__What is needed__
Looking at the entries, how many lines hold the word "Each"? State the number by itself.

[Data records]
*****

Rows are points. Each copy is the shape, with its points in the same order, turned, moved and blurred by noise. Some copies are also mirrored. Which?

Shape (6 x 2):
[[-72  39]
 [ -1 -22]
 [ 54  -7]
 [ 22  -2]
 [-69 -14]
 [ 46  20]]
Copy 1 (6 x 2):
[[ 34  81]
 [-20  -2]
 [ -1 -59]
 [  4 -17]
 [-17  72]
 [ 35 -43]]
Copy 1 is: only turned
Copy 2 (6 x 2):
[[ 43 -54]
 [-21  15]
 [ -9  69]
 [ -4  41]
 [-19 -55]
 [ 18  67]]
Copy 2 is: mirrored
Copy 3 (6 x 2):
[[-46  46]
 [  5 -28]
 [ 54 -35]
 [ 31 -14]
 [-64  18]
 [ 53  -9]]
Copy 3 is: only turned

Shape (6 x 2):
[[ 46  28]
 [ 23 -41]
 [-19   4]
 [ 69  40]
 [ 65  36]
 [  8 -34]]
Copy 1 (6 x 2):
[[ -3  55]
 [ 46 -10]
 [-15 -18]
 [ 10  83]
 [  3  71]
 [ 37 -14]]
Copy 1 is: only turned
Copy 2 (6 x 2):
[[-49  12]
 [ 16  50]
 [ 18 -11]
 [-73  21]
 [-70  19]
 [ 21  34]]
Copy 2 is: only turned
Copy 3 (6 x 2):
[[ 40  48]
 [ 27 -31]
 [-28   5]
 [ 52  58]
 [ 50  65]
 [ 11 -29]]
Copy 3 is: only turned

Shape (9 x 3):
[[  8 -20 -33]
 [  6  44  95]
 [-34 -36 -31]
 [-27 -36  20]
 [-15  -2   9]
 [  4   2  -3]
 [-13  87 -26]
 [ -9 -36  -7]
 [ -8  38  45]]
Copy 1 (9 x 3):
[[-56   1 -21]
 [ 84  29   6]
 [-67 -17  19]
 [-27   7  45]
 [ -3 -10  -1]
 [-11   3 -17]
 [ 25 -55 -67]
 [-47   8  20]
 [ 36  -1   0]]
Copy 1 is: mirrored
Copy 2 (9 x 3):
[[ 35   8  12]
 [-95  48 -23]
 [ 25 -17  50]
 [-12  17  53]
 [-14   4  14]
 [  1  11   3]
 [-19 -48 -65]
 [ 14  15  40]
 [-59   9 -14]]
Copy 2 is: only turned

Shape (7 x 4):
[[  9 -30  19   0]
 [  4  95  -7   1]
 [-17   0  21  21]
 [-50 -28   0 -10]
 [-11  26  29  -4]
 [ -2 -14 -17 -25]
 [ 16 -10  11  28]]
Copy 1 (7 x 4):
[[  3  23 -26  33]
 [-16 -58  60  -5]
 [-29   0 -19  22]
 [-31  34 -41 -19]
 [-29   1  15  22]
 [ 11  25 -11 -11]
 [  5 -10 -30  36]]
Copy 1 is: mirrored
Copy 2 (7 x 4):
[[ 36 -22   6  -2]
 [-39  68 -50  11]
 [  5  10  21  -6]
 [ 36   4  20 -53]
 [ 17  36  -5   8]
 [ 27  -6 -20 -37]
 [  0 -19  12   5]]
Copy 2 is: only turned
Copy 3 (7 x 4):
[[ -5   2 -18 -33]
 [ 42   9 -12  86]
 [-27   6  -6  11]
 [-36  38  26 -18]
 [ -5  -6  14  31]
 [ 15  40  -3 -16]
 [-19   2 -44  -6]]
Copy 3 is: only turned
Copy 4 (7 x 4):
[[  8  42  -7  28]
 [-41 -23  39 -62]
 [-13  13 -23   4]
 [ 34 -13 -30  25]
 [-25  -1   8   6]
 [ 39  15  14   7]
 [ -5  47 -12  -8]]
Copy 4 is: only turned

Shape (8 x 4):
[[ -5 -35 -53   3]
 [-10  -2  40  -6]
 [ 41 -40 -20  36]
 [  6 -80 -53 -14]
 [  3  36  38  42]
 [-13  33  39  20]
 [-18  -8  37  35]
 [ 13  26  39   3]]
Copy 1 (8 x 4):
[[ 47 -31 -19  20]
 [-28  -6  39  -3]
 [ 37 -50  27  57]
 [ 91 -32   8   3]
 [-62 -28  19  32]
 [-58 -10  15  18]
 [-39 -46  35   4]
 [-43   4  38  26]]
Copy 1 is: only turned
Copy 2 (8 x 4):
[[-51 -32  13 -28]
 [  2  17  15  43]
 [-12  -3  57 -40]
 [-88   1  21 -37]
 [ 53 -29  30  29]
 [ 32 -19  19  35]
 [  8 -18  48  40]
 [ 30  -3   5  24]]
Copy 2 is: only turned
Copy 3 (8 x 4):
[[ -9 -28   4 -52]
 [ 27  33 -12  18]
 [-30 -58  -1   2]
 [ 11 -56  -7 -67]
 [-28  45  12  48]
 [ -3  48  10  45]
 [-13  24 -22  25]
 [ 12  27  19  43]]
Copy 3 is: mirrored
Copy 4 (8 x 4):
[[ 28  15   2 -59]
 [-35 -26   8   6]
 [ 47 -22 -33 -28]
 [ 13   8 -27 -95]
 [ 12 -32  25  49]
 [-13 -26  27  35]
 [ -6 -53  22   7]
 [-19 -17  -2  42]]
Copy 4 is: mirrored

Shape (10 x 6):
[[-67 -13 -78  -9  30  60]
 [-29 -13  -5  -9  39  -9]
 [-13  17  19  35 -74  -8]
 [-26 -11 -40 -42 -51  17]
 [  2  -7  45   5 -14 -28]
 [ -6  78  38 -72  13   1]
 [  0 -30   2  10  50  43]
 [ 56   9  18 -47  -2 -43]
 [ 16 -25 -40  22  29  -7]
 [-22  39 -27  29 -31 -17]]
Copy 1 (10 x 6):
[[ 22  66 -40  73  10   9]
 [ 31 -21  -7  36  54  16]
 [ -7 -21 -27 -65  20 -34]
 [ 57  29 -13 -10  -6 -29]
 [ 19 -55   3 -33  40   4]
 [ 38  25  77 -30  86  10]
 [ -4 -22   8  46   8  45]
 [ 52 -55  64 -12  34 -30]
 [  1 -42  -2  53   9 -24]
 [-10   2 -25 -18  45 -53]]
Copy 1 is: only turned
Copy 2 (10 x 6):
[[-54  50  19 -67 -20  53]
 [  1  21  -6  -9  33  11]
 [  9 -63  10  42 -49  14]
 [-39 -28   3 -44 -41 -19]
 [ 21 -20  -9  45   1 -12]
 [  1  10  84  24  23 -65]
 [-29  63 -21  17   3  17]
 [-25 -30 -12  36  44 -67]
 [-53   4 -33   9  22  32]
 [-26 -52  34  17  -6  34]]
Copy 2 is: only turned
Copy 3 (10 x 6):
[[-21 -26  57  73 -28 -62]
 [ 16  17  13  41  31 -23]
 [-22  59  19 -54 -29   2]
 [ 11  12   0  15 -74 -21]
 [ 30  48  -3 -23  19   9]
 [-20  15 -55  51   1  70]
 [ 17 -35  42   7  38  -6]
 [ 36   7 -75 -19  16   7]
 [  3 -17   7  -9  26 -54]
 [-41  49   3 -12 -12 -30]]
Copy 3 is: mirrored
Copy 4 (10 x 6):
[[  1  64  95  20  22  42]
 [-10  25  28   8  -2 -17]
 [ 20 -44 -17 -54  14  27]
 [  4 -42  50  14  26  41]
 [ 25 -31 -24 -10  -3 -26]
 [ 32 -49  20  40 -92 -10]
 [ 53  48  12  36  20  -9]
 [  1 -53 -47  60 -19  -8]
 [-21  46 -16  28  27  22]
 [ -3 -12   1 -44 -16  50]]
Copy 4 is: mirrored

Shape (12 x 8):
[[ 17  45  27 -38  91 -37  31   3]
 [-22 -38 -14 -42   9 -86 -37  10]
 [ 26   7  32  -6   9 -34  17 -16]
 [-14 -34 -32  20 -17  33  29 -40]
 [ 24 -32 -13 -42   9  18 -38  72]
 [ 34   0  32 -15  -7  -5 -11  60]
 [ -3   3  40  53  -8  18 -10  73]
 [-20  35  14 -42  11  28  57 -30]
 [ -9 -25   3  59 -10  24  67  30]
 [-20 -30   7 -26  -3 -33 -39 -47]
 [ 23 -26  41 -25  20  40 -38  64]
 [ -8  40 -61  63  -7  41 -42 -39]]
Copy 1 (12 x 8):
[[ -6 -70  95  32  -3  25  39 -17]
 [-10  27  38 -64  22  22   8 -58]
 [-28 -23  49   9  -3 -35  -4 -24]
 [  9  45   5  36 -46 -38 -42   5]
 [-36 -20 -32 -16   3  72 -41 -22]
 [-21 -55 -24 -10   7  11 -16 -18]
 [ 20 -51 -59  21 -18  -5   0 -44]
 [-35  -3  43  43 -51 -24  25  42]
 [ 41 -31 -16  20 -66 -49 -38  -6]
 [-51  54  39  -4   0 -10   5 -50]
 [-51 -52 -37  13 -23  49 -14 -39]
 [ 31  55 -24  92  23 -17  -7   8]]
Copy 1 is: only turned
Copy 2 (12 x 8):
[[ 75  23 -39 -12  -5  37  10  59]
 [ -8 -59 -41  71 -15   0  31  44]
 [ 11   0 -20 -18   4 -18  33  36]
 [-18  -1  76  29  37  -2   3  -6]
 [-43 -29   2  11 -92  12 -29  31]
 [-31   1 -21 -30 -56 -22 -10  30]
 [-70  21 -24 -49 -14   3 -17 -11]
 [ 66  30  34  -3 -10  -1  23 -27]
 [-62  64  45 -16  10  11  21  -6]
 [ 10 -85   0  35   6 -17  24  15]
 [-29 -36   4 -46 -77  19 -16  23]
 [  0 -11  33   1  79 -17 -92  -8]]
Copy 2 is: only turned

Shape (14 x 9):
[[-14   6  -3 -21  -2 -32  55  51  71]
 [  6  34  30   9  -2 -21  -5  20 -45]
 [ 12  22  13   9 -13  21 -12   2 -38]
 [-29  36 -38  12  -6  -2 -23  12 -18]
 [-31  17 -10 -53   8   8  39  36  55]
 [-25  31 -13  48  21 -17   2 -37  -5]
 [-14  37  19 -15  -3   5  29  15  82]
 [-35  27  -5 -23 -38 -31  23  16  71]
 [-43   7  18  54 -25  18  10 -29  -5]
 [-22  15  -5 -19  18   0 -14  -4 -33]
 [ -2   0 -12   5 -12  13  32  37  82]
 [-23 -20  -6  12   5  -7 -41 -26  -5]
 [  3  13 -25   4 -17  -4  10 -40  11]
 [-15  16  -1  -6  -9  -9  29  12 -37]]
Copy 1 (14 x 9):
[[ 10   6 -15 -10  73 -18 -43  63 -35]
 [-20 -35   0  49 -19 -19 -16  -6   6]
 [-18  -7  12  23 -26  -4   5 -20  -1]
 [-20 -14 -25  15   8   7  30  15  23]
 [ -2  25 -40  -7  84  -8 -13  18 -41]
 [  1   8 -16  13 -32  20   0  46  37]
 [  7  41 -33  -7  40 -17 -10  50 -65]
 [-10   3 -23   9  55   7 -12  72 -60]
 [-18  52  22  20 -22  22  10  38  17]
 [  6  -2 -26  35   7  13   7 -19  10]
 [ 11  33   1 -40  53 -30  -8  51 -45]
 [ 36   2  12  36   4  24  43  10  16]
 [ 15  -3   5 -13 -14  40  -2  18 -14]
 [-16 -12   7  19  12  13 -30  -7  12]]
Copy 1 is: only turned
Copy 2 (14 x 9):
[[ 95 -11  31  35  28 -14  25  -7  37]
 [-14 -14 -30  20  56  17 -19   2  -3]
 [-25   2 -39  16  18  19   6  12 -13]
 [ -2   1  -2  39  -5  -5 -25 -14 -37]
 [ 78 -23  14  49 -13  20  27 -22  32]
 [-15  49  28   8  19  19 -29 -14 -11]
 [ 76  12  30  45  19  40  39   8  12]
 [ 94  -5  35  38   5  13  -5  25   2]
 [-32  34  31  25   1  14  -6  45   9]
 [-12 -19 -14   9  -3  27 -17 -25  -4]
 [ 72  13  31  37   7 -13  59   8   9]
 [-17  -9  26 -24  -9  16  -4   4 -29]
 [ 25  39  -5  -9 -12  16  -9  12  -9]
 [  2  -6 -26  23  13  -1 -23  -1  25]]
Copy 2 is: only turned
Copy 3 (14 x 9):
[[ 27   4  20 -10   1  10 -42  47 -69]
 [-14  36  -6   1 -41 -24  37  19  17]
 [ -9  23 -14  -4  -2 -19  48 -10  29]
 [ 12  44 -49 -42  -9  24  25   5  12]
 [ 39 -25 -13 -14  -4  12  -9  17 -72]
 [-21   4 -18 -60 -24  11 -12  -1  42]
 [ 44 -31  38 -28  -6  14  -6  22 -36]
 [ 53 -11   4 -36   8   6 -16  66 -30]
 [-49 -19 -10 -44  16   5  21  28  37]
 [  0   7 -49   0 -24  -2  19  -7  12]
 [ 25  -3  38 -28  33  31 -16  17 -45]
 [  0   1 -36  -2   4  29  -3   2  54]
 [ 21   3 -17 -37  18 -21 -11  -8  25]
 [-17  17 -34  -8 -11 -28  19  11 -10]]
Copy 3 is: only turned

*****

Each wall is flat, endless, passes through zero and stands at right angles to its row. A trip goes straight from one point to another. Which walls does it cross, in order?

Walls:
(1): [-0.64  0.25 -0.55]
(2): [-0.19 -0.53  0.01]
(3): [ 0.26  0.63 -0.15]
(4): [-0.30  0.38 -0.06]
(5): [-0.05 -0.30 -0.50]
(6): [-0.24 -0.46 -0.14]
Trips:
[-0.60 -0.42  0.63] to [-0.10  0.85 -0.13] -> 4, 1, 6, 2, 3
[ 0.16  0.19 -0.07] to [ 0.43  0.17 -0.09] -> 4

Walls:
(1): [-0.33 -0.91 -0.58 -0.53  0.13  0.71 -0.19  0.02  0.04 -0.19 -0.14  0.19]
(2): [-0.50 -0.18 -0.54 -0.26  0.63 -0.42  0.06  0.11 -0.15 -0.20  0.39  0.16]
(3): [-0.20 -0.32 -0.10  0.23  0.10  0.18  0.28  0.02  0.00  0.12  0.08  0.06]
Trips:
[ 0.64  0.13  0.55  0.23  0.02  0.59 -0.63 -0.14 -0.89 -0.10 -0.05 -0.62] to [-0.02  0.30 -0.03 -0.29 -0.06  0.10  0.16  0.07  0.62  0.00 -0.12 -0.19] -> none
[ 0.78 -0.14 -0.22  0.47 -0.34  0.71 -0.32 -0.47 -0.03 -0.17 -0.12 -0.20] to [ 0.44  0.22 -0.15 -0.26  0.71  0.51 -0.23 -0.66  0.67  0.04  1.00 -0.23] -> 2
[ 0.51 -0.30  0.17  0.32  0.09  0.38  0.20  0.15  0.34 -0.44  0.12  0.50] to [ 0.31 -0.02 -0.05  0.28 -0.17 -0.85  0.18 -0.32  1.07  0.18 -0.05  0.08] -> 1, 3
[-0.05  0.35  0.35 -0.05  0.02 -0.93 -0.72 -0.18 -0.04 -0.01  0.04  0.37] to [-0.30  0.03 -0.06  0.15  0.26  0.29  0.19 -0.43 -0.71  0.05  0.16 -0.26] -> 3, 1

*****

__Response area__
2